-------- Dataset extract

The first 5 rows are patterns. Each new row is the sum of 2 different patterns, raised or lowered, with some noise. Before adding, each is slid sideways (what falls off one end comes back at the other) and multiplied by a number that may be negative. Names go in the order of the patterns.
Some rows, each with the names of its patterns after it:
[ 13 -15  13  -6  -4   7  -8   3   6  -3  -8  14  -1   9   3   5   6 -10
  12  -4   7  -8  14 -16 -12  15 -11   3   1  14 -15   0  -6  12]
(3)
[ 17 -13  11   4   9   6  -4  -9  -2  -5   5  11  11   4  -1  -9  11  -5
 -12 -13  -9  10  -4  -1  -5  -5  -1  16   3   3   7 -10 -16  -2]
(4)
[  5 -14   7  -4  14  -4   5  12   5  12  -8  -8  11   0   3  -5  -2  -9
  15  -6  -9 -11   1  11  -9  15   7   7 -16   4  -2  -4 -14  -6]
(2)
[ -9   5 -16  13   5   7  11  15 -15   1  -1   4   1  -1  15  -5  16 -16
  -2  10  -1  12  16  17  -2 -12  10   0 -14   9  12   0  12  16]
(0)
[  8 -13  14 -11  -7   8   9   8   0 -11   1  -8  11   7 -11   2  -4 -11
 -14 -17 -12 -14 -11 -17  -9  -4   3  14  -6   0   8  14   1  -1]
(1)

New rows. What belongs after each?
[-13   4   9  21  -3   6  24  18   1  14   6 -15   5   4  43 -14  17   7
   9   3  22   1  10   2  15  23   6  21  -6  18  24  -4   0 -13]
(4) (0)
[  9  16  11  26  24  20  10  -3   4  18  -3 -13  -4   1  10  14  -3  12
   9   2  16   4  12  23  -1   1  -2  17   6  17  15  25  24  18]
(4) (1)
[ -1 -13  -7 -19  -9 -16  -3  -6 -18   0  -5  -9 -12 -10 -10 -17  -5  -9
   5 -20 -10 -15 -14 -17  -2  -4 -12  -8 -11  -2 -22   3 -11  -5]
(3) (0)
[ 25  21  16   2   8  21  21   5  13  22   0  15 -12   2  10   4   9  19
  23  13  14  15  13   8  30  24  13  28  16  17   9  -5  29  24]
(0) (1)
[  1 -12  -8  15  14 -14  -7   2 -18 -19   0  11  -3 -10  -8  19  -6  -4
  12 -14   5 -18  -3  -7  -9 -17 -14  -2   2 -17  -8   0  -6   1]
(3) (2)
[ 10 -20  -5 -19   3  -3 -23  -2 -18  -5   2 -18  -5  -5  -6 -10   8 -17
   2   0   3  -4 -19   6 -18  -7 -16  11 -19 -13   5  -5  -2 -10]
(3) (2)
[-17  -5  -9  -2  -6 -10  -2 -23  -8 -13 -16  -6  -9  -8 -17 -10 -14 -21
 -11  -8 -13 -16  -7 -14 -16 -28 -17 -21 -20 -28 -20 -11 -17  -1]
(2) (1)
[-13   2 -23   4   6   1   9  10 -17  -1 -11   4  -6  -3   5  -4   2 -26
  -1  -1  -5   7  17   3  -7 -20   9   1 -27   9   4  -7   9   6]
(3) (0)
[ 11  16  27  19  10  -1 -17  17  -1 -14 -19  -6  11  -8  14 -14   9   8
   8  -3  -2   9   5 -10   9   6 -13  21   5  14  17  13  11  11]
(4) (1)
[14 20 23 26 18 18  8 16 10 28 32  4 28 27 28 19 20 23 23 17 17 27  2 20
 19 11 31 30 18  9 33  4 17  8]
(3) (4)
[19 17 35 30 10 30 20 14 19  1  0 20  8 -3 10  9 18  6 26  3 11 26  1  8
 -5 22  6  0 30 -8  6 21 20  1]
(3) (1)
[ 21   1   8  -4 -15  -6  -4  16  -3  19  15  16  15   4   4   4  -3   1
  -2  12   2  -8 -20   7  -5 -18  -2 -21  16   1  -9 -12 -12  -2]
(4) (1)
[ 20   8  31  12  26  18  11  37  12  21  14  14  32  15  10  12   7  14
  34   3   8   3   8  14  -5  20  12  14 -11  12  11  14  14   6]
(2) (1)
[  4   8   1  26 -10   8  -8  -4  15  -9  20   1  10  -5  -2   6   4  18
   4  17  -5 -10   7  -3  -3   0  15  -2  19   5   8  16 -24  22]
(3) (0)
[ 7 14 19  1 24  4  5 18 21 10 12  1 11  4 17 21  0 14  6  8 -3  9 10 -4
  9  0  6  3 21 21 11  6 11 27]
(3) (1)
[ 12  -7 -19   8 -11   1  -2   6  -5  -6   0  -3   4  -9   6  -1   2  10
 -10  -7   6  -5 -16  12   2   3   5   9  -3  -7  -3   1   4  -5]
(3) (0)
[ -4 -11  10 -34 -10 -10 -13  -5  -4  12 -22 -15  -9  -1 -33  12  11 -23
  10  -1 -17 -18  -7   1   1 -15 -13  16 -32  -3  -6 -12  -1 -13]
(3) (0)
[-20 -10 -16 -31 -19 -23 -22 -28 -10  -9 -32 -23  -6 -22 -19 -24 -22 -20
   2 -13  -9 -23 -19 -18 -21 -28 -14 -19 -17 -24  -9  -2 -27 -24]
(4) (0)
[ 5  8  4 18 -4 22 15 -3  7  0 14 21 10 20 -6  7 18 10  9 26 15 20 27 18
 21 26 25  5  6 -8 21 15 -6  1]
(3) (1)
[ -8  -1  -8   4 -10   0  16   2   7  -5 -16  -5  -4   8 -15   2  -9  14
  -5 -13 -18  -5   1  -7  15   9   5 -17  -7   1 -10 -22 -16  -5]
(4) (2)
[  0 -11  -2  -9  -7 -14 -16 -14  -5   4   2   0 -17 -14   6  -8 -20 -26
 -13  -7 -16 -13  -5 -15  -8   8   1  -2  -4 -12 -27  -8   1 -18]
(4) (2)
[  8  -7 -15   6 -18   9   4 -10  -9   3 -12  -5   1   8  -3 -11  15 -10
  -4 -10   2 -25  -8   8  -3  -7  -5   5 -21 -11   0   7   8 -18]
(3) (0)
[16 20 10 28 -2 14 23 29  2  4 14 -2  3  2 34  1 18 12 32  8 21 35 -4 24
 -1 16 -2 14  9  8 11 11 15  4]
(3) (2)
[-13 -19 -14  -8  -4  18 -12  -8  -1  10   3  -8  12 -12  14 -21  -8   3
   3  -1  -6 -12  -9  -8   5  10 -16   1  -2 -12 -11 -23 -19 -11]
(2) (1)
[  9  -1  -1  -5   0  11  -8   7  -6   6  -6  -7  11 -14  -4  -8   8  13
  -8  -4  10  -9  -5   7  -1  -7   6  -8  19 -12 -10 -12 -13  -4]
(4) (0)
[ -2  16   5  18   7  -1  -6  -1  11   6 -13   1   3 -13  -4 -12   2  -9
  -2  -3  -1   7   2  10   5   3  11  11   3  -3  18 -10   9 -12]
(2) (1)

----------------

> Activity: List every line above containing the word "with".

> Solution for this exercise:
The first 5 rows are patterns. Each new row is the sum of 2 different patterns, raised or lowered, with some noise. Before adding, each is slid sideways (what falls off one end comes back at the other) and multiplied by a number that may be negative. Names go in the order of the patterns.
Some rows, each with the names of its patterns after it:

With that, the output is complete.